## Directions
Please give a word-for-word repeat of the line containing "[-12 -35 -10" and all lines that come after it in the entries below, ending at the last line.

[Items from a dataset]
%%

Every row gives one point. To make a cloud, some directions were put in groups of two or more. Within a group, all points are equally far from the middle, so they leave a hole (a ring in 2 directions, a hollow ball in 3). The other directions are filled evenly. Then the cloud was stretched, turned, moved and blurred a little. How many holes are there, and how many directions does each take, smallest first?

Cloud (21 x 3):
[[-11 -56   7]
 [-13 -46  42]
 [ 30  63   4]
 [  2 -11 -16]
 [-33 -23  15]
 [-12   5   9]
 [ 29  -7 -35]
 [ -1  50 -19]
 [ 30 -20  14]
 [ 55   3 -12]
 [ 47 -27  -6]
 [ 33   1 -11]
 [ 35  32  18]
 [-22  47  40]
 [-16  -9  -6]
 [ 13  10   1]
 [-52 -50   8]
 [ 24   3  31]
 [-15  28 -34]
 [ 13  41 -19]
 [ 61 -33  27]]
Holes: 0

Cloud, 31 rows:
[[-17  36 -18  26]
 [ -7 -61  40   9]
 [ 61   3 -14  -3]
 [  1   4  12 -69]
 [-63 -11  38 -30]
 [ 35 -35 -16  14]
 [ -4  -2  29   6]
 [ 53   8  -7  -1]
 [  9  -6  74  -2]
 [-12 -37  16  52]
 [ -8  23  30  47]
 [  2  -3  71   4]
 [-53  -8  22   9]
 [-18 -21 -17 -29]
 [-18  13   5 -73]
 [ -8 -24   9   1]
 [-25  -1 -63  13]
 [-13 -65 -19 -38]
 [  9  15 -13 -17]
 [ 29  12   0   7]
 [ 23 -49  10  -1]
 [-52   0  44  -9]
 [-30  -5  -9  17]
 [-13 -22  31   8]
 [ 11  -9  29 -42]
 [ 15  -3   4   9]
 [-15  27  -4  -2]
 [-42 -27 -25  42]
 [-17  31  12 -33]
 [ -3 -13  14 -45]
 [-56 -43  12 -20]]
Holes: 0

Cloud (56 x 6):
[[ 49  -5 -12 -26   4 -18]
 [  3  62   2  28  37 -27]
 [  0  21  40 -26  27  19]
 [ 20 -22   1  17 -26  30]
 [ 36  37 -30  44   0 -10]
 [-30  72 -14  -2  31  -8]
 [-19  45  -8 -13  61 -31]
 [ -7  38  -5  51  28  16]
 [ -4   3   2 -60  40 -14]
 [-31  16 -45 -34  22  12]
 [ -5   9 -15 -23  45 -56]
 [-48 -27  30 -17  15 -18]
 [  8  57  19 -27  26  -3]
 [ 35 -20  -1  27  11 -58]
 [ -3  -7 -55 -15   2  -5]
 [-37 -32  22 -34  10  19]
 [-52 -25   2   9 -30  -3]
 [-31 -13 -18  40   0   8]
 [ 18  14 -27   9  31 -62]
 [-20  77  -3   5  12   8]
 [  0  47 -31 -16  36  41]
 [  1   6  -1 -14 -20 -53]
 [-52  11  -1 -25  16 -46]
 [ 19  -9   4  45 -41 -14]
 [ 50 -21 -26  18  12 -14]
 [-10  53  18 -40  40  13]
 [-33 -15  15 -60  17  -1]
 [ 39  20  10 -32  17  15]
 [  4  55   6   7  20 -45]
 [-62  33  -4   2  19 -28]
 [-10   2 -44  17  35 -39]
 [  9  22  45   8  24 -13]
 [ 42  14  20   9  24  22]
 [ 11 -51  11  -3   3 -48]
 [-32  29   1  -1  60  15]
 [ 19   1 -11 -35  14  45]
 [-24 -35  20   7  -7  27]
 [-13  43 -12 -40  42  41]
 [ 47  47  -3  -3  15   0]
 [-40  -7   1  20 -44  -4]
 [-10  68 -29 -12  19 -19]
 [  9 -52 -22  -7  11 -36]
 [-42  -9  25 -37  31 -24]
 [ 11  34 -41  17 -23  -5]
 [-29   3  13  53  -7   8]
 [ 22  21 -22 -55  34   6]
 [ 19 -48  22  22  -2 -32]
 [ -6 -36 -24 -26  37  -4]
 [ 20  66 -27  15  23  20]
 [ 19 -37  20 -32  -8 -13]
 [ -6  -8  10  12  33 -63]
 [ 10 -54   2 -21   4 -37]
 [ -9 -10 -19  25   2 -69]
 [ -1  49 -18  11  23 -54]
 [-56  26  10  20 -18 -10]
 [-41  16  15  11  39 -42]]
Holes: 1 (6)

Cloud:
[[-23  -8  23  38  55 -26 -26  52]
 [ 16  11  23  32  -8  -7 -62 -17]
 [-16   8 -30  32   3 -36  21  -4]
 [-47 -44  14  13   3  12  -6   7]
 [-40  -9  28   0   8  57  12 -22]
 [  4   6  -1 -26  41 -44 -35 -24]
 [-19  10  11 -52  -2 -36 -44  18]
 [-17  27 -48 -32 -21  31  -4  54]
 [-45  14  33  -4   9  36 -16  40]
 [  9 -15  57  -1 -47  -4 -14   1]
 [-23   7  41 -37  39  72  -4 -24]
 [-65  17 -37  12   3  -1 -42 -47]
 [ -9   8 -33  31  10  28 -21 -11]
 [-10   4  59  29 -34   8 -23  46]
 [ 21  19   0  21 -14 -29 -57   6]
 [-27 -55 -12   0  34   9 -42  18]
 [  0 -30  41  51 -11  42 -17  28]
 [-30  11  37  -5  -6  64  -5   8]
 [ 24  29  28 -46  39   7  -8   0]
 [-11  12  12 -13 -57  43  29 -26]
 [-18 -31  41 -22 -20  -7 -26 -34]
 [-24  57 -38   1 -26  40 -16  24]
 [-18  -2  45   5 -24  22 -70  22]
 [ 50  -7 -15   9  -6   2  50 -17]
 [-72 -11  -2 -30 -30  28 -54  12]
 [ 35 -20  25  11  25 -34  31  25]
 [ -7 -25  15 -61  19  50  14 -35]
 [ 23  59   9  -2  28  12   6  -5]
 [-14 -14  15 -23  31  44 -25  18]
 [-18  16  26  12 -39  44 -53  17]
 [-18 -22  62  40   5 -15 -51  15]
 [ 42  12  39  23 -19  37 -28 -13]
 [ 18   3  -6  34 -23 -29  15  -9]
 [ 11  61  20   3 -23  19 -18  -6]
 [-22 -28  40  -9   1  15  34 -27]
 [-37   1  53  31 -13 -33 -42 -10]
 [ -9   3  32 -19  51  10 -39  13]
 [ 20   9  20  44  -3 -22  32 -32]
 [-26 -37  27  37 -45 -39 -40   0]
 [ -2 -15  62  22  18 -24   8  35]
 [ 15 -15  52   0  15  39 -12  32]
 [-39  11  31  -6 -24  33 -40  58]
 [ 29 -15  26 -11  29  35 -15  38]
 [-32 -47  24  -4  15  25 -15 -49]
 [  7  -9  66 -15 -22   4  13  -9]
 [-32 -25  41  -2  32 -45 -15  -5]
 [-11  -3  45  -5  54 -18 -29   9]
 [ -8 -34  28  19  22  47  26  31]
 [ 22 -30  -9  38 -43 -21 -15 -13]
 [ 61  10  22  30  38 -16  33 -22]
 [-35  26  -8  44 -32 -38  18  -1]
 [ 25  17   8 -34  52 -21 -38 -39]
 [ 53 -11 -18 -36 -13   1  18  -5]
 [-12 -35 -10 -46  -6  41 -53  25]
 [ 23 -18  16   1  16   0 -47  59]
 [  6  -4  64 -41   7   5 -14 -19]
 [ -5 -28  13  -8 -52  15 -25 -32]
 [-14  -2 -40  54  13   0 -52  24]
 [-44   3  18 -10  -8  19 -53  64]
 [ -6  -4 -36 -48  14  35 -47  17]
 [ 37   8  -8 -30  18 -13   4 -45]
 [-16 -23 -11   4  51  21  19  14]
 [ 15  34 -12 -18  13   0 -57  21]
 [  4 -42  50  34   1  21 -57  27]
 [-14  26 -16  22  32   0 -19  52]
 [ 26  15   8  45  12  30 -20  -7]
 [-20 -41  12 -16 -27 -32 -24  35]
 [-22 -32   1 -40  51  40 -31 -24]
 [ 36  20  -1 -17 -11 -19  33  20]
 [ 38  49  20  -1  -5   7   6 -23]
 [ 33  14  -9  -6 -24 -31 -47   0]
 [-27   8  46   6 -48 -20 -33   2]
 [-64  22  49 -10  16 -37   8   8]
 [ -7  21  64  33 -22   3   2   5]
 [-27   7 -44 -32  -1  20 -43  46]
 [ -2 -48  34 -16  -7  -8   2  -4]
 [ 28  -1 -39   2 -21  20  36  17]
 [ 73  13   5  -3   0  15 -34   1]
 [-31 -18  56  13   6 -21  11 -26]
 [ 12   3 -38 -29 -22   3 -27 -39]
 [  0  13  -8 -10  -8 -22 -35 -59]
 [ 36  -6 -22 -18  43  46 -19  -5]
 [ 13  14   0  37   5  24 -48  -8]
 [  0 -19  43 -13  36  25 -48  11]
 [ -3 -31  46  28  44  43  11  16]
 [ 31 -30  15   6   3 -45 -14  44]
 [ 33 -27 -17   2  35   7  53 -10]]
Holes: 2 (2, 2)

%%

## Task result
 [-12 -35 -10 -46  -6  41 -53  25]
 [ 23 -18  16   1  16   0 -47  59]
 [  6  -4  64 -41   7   5 -14 -19]
 [ -5 -28  13  -8 -52  15 -25 -32]
 [-14  -2 -40  54  13   0 -52  24]
 [-44   3  18 -10  -8  19 -53  64]
 [ -6  -4 -36 -48  14  35 -47  17]
 [ 37   8  -8 -30  18 -13   4 -45]
 [-16 -23 -11   4  51  21  19  14]
 [ 15  34 -12 -18  13   0 -57  21]
 [  4 -42  50  34   1  21 -57  27]
 [-14  26 -16  22  32   0 -19  52]
 [ 26  15   8  45  12  30 -20  -7]
 [-20 -41  12 -16 -27 -32 -24  35]
 [-22 -32   1 -40  51  40 -31 -24]
 [ 36  20  -1 -17 -11 -19  33  20]
 [ 38  49  20  -1  -5   7   6 -23]
 [ 33  14  -9  -6 -24 -31 -47   0]
 [-27   8  46   6 -48 -20 -33   2]
 [-64  22  49 -10  16 -37   8   8]
 [ -7  21  64  33 -22   3   2   5]
 [-27   7 -44 -32  -1  20 -43  46]
 [ -2 -48  34 -16  -7  -8   2  -4]
 [ 28  -1 -39   2 -21  20  36  17]
 [ 73  13   5  -3   0  15 -34   1]
 [-31 -18  56  13   6 -21  11 -26]
 [ 12   3 -38 -29 -22   3 -27 -39]
 [  0  13  -8 -10  -8 -22 -35 -59]
 [ 36  -6 -22 -18  43  46 -19  -5]
 [ 13  14   0  37   5  24 -48  -8]
 [  0 -19  43 -13  36  25 -48  11]
 [ -3 -31  46  28  44  43  11  16]
 [ 31 -30  15   6   3 -45 -14  44]
 [ 33 -27 -17   2  35   7  53 -10]]
Holes: 2 (2, 2)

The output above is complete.